Task objective -
Quote the entries below from the line with "mask holds one" through the line with "A unit's drop", both ends included, and only those lines.

Given data -
■ ■ ■

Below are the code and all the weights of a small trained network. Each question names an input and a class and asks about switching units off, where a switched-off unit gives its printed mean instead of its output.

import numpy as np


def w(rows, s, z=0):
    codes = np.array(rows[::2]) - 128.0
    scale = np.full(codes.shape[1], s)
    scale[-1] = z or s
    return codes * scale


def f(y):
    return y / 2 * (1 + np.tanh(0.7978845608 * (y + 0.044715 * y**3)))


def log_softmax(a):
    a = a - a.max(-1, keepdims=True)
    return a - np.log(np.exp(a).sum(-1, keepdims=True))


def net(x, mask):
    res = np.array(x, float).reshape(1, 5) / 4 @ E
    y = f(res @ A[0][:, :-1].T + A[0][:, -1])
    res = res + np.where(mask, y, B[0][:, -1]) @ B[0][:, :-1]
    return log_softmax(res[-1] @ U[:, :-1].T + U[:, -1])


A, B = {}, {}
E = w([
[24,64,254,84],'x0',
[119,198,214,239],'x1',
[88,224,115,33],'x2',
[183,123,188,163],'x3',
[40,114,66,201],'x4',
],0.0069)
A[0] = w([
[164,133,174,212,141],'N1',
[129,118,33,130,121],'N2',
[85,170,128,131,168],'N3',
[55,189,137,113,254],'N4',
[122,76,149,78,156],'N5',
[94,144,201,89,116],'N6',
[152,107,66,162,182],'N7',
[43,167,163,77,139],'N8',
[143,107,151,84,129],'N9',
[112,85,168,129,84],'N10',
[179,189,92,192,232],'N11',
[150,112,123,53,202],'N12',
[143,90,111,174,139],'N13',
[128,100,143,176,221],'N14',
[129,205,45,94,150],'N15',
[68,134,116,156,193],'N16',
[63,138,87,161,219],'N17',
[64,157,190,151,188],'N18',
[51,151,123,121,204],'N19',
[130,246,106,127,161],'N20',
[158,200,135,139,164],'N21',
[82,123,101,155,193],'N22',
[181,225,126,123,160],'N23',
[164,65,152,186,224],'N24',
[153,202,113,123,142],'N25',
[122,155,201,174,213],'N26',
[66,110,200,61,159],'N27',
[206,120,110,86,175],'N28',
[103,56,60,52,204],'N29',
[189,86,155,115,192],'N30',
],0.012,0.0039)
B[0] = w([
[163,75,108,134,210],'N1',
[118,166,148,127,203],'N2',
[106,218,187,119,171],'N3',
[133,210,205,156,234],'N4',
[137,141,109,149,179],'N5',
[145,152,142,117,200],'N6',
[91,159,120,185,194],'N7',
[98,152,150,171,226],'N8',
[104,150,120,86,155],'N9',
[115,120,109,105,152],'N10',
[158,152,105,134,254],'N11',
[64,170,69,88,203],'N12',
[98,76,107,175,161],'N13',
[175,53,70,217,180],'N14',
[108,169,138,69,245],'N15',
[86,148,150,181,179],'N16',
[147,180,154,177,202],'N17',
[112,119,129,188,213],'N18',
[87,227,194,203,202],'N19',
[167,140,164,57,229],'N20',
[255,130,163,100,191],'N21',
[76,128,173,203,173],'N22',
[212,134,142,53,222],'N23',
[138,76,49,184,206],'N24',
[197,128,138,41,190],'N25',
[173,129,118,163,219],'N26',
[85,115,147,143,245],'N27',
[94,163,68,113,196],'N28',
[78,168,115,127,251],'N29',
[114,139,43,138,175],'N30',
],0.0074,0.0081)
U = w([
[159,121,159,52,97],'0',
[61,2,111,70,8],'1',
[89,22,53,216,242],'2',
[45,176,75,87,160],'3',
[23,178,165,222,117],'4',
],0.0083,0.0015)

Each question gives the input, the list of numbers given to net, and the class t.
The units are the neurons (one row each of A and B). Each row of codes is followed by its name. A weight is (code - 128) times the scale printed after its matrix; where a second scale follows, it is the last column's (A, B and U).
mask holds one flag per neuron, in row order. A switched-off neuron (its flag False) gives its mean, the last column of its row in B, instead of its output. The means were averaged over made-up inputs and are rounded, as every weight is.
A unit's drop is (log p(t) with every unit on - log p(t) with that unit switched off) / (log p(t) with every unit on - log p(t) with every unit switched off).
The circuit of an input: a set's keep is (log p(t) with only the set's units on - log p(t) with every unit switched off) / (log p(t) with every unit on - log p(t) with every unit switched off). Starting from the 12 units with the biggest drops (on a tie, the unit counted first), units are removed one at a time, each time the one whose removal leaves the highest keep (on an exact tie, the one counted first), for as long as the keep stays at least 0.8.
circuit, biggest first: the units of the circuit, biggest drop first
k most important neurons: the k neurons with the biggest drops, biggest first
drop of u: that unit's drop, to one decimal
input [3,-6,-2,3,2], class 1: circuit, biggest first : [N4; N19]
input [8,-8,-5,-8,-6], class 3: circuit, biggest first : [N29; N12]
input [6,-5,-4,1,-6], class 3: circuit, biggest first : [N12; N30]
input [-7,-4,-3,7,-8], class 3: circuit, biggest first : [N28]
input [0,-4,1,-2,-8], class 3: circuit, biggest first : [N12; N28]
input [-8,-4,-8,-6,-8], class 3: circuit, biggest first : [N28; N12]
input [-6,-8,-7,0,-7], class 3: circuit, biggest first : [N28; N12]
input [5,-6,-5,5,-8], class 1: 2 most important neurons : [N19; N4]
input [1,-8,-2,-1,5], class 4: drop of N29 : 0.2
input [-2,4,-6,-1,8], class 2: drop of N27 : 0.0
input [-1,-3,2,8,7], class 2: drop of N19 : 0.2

■ ■ ■

Solved exercise -
mask holds one flag per neuron, in row order. A switched-off neuron (its flag False) gives its mean, the last column of its row in B, instead of its output. The means were averaged over made-up inputs and are rounded, as every weight is.
A unit's drop is (log p(t) with every unit on - log p(t) with that unit switched off) / (log p(t) with every unit on - log p(t) with every unit switched off).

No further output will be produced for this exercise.